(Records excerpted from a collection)

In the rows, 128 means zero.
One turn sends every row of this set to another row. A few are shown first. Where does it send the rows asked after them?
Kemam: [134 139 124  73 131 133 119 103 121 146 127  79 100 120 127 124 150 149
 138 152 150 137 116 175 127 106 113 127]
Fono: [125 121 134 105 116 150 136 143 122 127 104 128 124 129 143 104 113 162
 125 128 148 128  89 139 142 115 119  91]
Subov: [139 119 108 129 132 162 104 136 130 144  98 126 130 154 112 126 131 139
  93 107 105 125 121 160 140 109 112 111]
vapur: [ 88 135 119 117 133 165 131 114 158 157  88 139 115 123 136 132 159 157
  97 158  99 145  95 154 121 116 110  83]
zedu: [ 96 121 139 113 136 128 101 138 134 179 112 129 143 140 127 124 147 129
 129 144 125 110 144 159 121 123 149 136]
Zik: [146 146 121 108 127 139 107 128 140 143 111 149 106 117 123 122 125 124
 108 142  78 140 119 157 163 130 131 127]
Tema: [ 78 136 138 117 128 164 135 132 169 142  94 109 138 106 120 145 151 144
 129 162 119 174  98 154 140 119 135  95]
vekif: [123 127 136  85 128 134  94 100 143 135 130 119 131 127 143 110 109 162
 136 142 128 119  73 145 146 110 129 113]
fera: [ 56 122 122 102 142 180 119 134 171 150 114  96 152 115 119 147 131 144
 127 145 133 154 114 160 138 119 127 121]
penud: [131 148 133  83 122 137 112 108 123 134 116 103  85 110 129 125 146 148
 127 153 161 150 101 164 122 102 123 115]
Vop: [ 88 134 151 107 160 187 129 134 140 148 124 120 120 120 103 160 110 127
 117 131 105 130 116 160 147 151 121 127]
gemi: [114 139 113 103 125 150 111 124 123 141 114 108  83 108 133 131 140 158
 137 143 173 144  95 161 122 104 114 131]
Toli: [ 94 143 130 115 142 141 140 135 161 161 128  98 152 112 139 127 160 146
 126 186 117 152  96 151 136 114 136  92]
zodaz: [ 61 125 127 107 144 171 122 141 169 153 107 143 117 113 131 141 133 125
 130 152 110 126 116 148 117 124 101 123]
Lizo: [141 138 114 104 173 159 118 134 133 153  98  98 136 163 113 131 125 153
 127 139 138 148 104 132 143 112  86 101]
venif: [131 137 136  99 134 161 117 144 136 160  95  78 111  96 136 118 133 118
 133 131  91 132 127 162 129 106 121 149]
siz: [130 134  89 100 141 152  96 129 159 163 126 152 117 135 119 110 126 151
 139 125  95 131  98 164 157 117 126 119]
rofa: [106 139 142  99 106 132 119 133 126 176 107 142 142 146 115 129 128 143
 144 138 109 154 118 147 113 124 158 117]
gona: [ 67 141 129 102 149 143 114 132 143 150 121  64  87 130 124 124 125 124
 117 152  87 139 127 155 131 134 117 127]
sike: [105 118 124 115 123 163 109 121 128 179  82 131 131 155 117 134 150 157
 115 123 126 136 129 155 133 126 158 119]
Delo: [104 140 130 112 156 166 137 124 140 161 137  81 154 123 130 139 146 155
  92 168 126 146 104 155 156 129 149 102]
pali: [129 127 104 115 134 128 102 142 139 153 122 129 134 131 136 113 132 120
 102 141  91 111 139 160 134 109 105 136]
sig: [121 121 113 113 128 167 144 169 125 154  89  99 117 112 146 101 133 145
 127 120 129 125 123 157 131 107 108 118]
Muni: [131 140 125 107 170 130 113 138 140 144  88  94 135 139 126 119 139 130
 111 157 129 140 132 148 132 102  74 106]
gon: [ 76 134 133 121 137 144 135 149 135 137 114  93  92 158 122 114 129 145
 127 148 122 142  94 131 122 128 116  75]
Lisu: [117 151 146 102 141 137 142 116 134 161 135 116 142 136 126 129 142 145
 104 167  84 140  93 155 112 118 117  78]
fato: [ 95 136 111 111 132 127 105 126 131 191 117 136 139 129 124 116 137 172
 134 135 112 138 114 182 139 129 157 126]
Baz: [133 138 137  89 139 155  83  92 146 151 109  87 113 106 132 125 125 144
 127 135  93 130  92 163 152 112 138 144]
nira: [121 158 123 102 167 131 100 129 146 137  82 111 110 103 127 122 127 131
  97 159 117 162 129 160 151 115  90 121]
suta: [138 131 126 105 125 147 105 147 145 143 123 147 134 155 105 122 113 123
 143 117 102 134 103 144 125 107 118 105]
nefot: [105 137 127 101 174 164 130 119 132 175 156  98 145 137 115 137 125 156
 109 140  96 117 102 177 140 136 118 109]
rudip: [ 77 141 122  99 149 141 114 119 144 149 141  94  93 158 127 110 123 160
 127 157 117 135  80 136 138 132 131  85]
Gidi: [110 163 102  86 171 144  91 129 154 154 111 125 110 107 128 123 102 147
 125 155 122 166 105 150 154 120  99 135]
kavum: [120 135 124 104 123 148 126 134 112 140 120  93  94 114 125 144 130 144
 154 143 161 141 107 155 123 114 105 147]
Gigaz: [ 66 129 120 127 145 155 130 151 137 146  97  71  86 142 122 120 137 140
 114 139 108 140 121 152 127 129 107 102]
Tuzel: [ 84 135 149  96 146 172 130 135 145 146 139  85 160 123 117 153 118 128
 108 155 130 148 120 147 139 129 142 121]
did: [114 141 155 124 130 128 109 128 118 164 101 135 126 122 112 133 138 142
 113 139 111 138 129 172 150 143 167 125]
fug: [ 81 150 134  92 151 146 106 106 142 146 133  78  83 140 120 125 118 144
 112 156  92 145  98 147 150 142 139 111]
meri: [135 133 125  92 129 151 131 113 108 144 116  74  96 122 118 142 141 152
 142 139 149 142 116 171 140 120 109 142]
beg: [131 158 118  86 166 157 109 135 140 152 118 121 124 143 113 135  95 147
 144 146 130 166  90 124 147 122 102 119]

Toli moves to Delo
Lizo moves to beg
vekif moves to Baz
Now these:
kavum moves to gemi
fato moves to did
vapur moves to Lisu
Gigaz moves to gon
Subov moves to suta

Problem description
Going through the data above, count the lines where the string "kavum" appears, and answer with only that number.

Task result
2